▶ **DATA UNDER STUDY**
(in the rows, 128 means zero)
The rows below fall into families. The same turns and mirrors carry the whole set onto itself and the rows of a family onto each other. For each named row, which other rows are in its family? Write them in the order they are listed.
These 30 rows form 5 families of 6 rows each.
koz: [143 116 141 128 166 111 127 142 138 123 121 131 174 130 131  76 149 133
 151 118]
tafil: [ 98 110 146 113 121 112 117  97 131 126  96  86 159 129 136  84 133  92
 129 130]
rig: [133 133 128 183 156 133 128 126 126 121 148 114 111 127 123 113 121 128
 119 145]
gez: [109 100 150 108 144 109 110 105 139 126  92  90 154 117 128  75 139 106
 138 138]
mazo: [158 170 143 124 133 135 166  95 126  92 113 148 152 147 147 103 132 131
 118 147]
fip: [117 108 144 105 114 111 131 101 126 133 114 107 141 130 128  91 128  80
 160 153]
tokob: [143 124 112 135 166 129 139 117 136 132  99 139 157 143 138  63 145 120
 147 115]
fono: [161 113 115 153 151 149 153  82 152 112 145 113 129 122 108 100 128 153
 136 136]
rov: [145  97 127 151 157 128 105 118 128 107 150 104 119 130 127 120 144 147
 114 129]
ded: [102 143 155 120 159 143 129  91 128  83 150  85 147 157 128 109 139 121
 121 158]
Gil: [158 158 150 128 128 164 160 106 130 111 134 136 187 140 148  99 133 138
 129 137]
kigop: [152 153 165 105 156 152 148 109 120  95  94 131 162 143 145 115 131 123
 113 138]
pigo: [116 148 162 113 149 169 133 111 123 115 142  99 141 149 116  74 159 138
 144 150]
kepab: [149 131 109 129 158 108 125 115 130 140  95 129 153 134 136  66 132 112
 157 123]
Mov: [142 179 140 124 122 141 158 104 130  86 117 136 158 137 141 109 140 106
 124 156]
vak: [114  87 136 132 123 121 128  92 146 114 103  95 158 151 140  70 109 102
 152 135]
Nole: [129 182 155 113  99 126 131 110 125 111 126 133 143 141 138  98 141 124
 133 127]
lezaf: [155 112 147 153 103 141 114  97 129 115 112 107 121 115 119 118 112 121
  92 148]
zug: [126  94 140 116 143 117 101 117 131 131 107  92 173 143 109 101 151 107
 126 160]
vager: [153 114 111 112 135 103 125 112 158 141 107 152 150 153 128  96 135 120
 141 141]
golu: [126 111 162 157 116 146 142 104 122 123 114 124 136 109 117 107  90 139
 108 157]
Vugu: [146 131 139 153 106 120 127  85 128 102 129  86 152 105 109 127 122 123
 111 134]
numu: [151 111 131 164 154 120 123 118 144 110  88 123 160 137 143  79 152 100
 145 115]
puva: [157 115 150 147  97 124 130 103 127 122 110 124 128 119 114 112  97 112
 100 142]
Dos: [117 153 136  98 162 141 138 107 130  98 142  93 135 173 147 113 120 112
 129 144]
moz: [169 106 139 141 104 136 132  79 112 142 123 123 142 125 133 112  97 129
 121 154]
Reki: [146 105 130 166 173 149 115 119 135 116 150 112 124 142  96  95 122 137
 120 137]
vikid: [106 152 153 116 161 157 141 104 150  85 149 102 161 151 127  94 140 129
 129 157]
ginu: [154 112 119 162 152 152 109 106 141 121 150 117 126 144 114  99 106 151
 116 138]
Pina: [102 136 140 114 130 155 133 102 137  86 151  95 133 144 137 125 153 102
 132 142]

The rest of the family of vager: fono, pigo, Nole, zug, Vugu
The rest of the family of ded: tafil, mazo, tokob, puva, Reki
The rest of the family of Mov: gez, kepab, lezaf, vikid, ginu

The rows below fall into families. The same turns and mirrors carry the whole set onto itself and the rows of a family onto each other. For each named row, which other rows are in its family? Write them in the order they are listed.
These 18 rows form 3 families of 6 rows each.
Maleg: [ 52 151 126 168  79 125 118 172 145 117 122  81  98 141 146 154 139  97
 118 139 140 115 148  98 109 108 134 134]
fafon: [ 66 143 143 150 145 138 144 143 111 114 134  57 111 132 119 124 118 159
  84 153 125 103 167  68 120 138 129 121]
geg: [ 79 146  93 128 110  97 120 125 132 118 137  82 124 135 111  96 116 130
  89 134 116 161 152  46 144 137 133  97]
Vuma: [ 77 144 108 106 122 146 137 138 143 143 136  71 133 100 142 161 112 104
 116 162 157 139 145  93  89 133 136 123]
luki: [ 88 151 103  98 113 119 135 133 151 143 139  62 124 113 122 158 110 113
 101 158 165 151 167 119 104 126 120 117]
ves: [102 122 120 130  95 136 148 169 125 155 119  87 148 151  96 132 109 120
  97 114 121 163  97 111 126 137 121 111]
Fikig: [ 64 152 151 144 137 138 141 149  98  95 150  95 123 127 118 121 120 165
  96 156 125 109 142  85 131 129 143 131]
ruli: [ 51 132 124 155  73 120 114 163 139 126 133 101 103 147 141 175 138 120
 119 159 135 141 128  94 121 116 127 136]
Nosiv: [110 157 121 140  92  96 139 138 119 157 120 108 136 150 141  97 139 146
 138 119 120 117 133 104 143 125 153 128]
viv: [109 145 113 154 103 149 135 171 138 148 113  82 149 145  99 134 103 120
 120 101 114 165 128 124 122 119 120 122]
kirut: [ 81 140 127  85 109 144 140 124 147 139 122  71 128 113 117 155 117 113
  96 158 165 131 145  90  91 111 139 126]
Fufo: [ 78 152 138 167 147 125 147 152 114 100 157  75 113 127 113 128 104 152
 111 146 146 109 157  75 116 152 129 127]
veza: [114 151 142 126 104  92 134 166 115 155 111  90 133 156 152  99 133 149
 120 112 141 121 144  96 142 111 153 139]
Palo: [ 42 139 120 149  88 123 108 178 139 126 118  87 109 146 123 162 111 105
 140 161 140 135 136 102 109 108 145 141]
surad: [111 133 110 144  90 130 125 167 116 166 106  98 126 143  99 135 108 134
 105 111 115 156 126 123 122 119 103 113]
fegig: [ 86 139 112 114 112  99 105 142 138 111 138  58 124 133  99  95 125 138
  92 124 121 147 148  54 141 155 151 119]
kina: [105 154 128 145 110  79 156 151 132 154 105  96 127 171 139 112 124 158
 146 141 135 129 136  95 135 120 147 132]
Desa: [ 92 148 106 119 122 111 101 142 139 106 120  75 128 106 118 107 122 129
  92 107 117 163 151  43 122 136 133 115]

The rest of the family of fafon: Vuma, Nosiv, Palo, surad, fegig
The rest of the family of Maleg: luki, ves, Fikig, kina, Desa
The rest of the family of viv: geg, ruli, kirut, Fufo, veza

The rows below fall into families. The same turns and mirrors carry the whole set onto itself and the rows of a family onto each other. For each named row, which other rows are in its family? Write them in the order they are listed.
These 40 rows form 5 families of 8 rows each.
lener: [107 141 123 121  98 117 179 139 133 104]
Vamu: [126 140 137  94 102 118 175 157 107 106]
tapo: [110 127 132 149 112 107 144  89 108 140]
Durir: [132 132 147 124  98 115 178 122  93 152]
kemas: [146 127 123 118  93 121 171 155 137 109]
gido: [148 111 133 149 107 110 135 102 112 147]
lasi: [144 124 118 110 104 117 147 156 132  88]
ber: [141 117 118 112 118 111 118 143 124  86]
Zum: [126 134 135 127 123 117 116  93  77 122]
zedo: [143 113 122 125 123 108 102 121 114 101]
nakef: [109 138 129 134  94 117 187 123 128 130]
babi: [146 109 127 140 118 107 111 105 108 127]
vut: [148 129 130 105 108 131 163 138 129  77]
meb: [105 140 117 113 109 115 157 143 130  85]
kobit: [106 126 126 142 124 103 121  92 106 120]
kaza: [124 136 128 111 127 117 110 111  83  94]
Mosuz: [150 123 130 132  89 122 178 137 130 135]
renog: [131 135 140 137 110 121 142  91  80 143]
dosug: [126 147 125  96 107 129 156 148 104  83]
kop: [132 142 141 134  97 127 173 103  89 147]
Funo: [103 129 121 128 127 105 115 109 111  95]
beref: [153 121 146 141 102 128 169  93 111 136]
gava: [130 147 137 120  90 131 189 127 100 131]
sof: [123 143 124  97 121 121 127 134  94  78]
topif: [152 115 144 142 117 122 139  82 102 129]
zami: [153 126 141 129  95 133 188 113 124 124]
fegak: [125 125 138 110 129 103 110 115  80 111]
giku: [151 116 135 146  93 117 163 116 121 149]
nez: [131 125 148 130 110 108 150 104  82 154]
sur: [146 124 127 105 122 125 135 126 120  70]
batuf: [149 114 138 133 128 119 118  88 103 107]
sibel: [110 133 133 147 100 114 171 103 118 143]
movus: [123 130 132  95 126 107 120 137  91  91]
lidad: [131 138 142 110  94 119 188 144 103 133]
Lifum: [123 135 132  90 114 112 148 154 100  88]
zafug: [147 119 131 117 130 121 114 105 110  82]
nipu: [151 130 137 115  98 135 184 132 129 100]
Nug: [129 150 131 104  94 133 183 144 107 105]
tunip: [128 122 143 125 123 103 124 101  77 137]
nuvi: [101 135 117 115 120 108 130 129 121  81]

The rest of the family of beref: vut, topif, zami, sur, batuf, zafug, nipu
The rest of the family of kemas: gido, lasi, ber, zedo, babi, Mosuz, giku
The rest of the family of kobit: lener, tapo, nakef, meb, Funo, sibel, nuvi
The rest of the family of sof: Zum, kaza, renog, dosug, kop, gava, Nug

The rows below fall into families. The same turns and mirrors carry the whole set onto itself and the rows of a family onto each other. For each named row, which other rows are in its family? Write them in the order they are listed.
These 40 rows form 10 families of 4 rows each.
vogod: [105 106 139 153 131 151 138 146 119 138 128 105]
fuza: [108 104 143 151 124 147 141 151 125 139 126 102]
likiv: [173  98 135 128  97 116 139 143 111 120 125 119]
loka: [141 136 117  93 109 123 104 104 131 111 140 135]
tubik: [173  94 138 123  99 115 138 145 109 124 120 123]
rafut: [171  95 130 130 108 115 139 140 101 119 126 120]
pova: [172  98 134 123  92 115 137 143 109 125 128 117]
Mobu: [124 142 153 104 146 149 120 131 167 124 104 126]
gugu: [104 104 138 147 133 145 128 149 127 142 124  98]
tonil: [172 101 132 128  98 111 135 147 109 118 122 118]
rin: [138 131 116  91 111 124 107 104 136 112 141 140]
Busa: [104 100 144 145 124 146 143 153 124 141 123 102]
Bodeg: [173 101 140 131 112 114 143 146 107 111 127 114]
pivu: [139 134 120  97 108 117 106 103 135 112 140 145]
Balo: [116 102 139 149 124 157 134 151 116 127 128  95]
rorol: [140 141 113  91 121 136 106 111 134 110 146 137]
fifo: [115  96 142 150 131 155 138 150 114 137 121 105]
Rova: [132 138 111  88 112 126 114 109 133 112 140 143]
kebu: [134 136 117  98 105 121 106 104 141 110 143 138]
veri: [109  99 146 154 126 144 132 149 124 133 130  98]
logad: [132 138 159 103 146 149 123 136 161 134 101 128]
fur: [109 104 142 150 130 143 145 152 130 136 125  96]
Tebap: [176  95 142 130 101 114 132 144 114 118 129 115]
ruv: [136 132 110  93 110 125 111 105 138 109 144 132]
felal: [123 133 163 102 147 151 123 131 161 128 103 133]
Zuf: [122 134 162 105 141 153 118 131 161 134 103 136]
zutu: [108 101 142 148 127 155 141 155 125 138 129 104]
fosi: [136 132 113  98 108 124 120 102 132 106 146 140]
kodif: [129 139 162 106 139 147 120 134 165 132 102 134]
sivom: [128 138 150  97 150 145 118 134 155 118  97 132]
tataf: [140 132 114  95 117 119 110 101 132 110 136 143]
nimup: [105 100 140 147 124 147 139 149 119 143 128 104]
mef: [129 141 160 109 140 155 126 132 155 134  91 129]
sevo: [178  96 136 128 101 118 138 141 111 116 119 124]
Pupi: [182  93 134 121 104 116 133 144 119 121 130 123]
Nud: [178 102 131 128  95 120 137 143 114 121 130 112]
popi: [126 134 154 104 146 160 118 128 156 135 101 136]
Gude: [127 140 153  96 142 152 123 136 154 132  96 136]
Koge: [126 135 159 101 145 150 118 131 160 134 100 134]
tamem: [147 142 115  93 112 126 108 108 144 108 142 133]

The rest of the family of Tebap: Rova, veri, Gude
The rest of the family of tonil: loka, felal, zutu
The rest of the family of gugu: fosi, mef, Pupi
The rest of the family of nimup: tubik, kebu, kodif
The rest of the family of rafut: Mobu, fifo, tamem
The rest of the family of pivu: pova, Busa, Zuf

▶ **WORK ITEM**
Copy out, from the listing above, every line that contains the word "veza".

▶ **RESULT**
veza: [114 151 142 126 104  92 134 166 115 155 111  90 133 156 152  99 133 149
The rest of the family of viv: geg, ruli, kirut, Fufo, veza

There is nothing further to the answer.